> Required work:
Within these entries, which lines include the string "pair"? Copy each one.

******

(in the rows, 128 means zero)
Turns in one plane each, and the order they were made in; the first pair answered:
padar:
[124 140 130 145 167 133 132 135 142 144 113 135 130 131 133 138 111 156
 120 106 118 104 148 129 126 151 138  95  96 161 129 141 106 131 105 120] |-> [142 129 101 133 135 138 128 129 132  96 137 133 165 143 119 137 136 153
 128  91 131 137 147 138 130 139  79 102 143 125 132 133 108 127 140 127]
[131 122 123 117 112 134 106 172 111  98 133 140 124 131 132 111  86 109
 137  91 116 152  99 151 169 121 137  88  93 120 137 128 130 133  76 133] |-> [136 125 125 132 147 124 121 154 121 115 107 135 130 120 155 130 108 130
 140  99 123 117 138 175 162 121 144  75  73 146 136 153 120 130  86 132]
[105 142 155 143 131 132  93 137 115 158 125 140  89 117 124 123  85 121
 119 119 109 126 116 104 112 128 156 141 110 132 127  96 111 137  96 121] |-> [136 137 139 155 156 117 112 113 120 126  99 140 138 111 144 142 158 153
 123 110 137  92 181 151 107 113 111 121 116 139 129 132  97 136 140 126]
[107  74  72 156 166 112 116 139 105 121 104 126 182 137 108 128 126 163
 117  71 152 142 118 143 166 131  86  83 146 140 114 178 135 119 137 168] |-> [ 81  79  83 143 149 121  98 156 101 144 126 129 149 143  88 112  75 136
 110  70 133 163  70 107 165 136 122  99 143 136 118 150 146 122  98 163]
rel:
[108 148 152 149 135 134 113 110 123 151 127 137 118 106  81 116 137 144
 115 179  98 138 128 103  70 141 128 145 138 115 125 114  99 153 154 133] |-> [129 138 137 167 162 107  94 130 118 136  86 140 137  96 151 123 132 143
 109 100 111  91 173 150 119 120 151 115 102 139 130 149  90 159 106 128]
[105 143 127 126 161 120 127 107  91 171 136  99 164 149 125 148 104 121
 102 145 132 156  97 125 156 151 106  89 119 144 103  89 101 125 145 179] |-> [106 146 122 130 173 111 118 110  87 169 126  98 165 145 139 146  93 121
  98 130 130 148 104 135 171 149 117  85 106 148 108  92 100 127 121 178]
[171  88  74  87 157  96 199 158 120 136 148 103 156 159 136 139 115  50
 151 131 143 146 123 114 195 152 124 132 141 150 138 163 108 149 131 122] |-> [138 106 110  89 137 119 178 159 121 172 164 113 115 147  97 124  86  46
 140 165 122 170  86  78 162 167 161 153 140 155 138 121 100 151 124 122]
[111  91 140 136 132 141 180 137 133 156 117 109 116 130 101 102 123 115
 152 181  97 101 116 101 129 138 157 153 133 128 131 166 137 117 137 125] |-> [123  88 139 141 143 125 172 151 134 152 101 112 119 120 131 103 113 123
 140 145 100  80 132 115 153 131 172 144 110 142 132 178 133 118 104 121]
zod:
[ 93 167 131 158  92 134 164  88 121 104 162 133 107 118  90 134 199 168
 119 144 132 122 164 124 120 115  85 122 176  74 135 107  93 124 161 144] |-> [ 73 149 141 145  89 131 147 147 113 139 161 123  65 127 120 106  91 115
 105  94 113 119 100  98 183 120 173 123 119  92 134 104 112 119  49 138]
[139 130  85 125 105 136 123 131 113  93 140 139 152 139 154 148 154 147
 117  66 137 148 132 155 138 130  85 122 155  94 150 128 141 125 133 142] |-> [ 93 145 129 123  92 159 122 133 114 140 163 138 106 136 104 134 128 137
 114 126 109 173  88 108  97 151 118 143 156  96 144  92 139 123 135 139]
[109 147 110 157 119 117 106 144 128 118 153 162 107 154 137  84 137 132
 138 107 101 137 114 114 167 128 118 135 136 128 139 133 159 127 118 124] |-> [111 150 107 161 122 117 112 131 127 106 152 163 122 150 127  92 162 145
 138 118 105 133 131 127 151 128  95 138 146 120 139 130 154 124 148 125]
Then:
Each pair is two turns apart.
[113 166 200 112 136 133 147  86 134 143 153 124 116  82  80 140 138 126
 140 179 146 109 136 117  80 133 136 153 134 126  96 121 127 147 157 118] |-> [122 167 197 127 147 108 102 114 123 139 122 137 108  60 131 136 111 128
 119 108 146  77 160 137 111 126 170 139 103 144 108 125 113 153  92 120] : padar rel
[147 100 105 125 117 108  89 146  68  77 103 110 136 133 127 146 110 113
 122 106 149 112 130 182 125  79 107 128 154 117 126  71 124 155 105 125] |-> [142 106 120 141 148  98  97 136  73 103  77 113 127 123 144 153 119 122
 124 120 146  82 154 192 130  83 133 118 123 148 122  88 122 155  96 126] : padar padar
[119 150 154 128 119 141 112 123 122 137 131 135 106 102  95 134 142 139
 119 139 115 133 141 113  87 136 130 137 128 133 130 102 114 137 148 123] |-> [118 151 145 125 112 143 106 122 122 132 135 138 114 114  93 138 150 139
 123 136 123 136 146 118  89 137 119 135 144 125 130 103 110 141 155 127] : padar padar
[135 136 136 132 130  95 170 140 140 136 101 120 129 113 150 139 144 153
 121 114 126 100 133 142 150 116 150 119  81 133 120 171 123 151 117 109] |-> [123 133 135 116 102 122 189 127 143 139 141 115 131 121 101 138 151 137
 129 163 118 145  90 111 124 125 122 137 120 108 117 140 134 143 160 115] : rel padar
[118 122 141 115 140 120 140 132 107 133 136 124 117 121 139 127 109 116
 129 137 106 106 119 129 148 141 178 125  99 162 118 162 143 115 111 120] |-> [109 133 150 116 135 132 143 124 109 140 145 128 111 116 118 130 119 123
 128 166 101 112 117 124 121 149 170 136 108 159 115 153 139 113 136 125] : zod zod
[104 168 194 106 156 142 121  98 107 174  89  94 125 132 136 126 168 160
 151 149 100  95  87 114 145 143 125 129  93 140  99 145 126 128 118  90] |-> [108 160 187 103 151 146 131  94 110 168  91  94 138 134 130 134 178 166
 152 159 104 100  84 112 140 144 109 133 101 134  98 147 130 124 134  92] : rel rel
[130 129  79  96 131 116 148 117 115  93 131 165 133 119 154  95 149 156
 146 133 169 168 174 162 119 105 108 105 139 172 106 182 128 134 156 112] |-> [115 125  72  81 110 117 119 152 107  91 150 166 107 128 159  80  90 122
 137  97 156 189 126 138 142 105 138 114 121 163 112 163 135 137  98 115] : padar rel
[147 124 101 146 129 105  79 154 134  85 103 141 142 111 171 117 138 135
 114  54 142 119 182 168 157 105 106 117 137 126 147 127 120 146  93 120] |-> [112 108 112 115  95 129 102 173 131 123 150 126 106 144 124  91  72  89
 126 100 124 170  83 100 160 127 144 140 136 108 130  95 156 128  66 117] : rel zod
[117 137 148 125 151 130  90  86 115  74 102 151 155  97 134 146 160 160
 130 140 178  95 152 142  91 143  66 174 138 142 170  99  72 131 168 178] |-> [ 82 152 189 134 177 131  86 102 120 134  89 153 102  85 141 136 109 146
 118 156 151  79 129 117  91 160 135 178  93 175 166  96  76 129 125 169] : padar padar
[114 113 147 148 149 137 149 165 131 169 113 103  89 127 155 110  74 108
 109 128 126 113  85 123 165 129 204 116  64 158 119 153 156 126  58 110] |-> [ 95 138 168 145 134 165 172 110 137 175 138 106  92 118  81 127 146 137
 123 226 124 140  86 100  81 145 149 144 116 139 112 121 140 130 169 116] : padar zod
[143 142 133 140 136 122 109 117 121 127 114 138 136 112 131 141 155 136
 114 111 137 118 159 148 133 126 119 135 138 144 142 123 108 124 127 125] |-> [124 145 148 142 134 131 103 126 123 150 126 140 111 113 119 136 119 126
 116 117 123 129 133 124 135 129 146 141 121 152 139 110 111 123 102 121] : padar padar
[135 133 135 129 137 131 141 132 144 161 127 123 124 124 149 125 111 125
 114 137 135 113 124 119 133 145 165 124 119 143 121 138 139 126 117 119] |-> [126 143 139 127 112 139 132 123 138 152 142 128 124 117 119 128 119 132
 116 155 129 139 115 103 100 146 145 139 143 126 123 108 133 134 134 124] : padar rel
[114 108 110 124 124 131 172 143 137 128 145 111 133 143 122 120  90  86
 148 157 128 173  81  78 162 126 115 129 132 116 115 115 155 113 113 126] |-> [116 115 119 127 122 134 177 127 137 128 145 115 130 137 102 124 108  96
 153 184 132 176  92  84 136 128 100 132 151 115 114 109 150 115 140 123] : zod zod
[144 131 131 140 126  93 109 118  97  83  96 154 168 153 132 151 162 141
 114  88 160  89 193 135 134 127  89 143 148 116 117 119 118 112 109 152] |-> [133 124 133 135 125  93 107 144  96 101  96 152 151 159 147 138 117 112
 107  62 147  88 162 122 162 128 126 142 124 122 118 116 129 110  60 148] : zod zod
[106 138 145 129 152 126 152 126 134 186 120 121 100 138 130 128  98 115
 131 166 115 113 111 114 146 148 159 126 106 150 111 148 150 125 120 104] |-> [141 110  89 113 125 120 163 123 130 118 138 111 158 163 132 131 131 110
 149 135 140 139 119 140 170 130  87 119 154 111 118 155 157 119 153 112] : rel padar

******

> Solution below:
Turns in one plane each, and the order they were made in; the first pair answered:
Each pair is two turns apart.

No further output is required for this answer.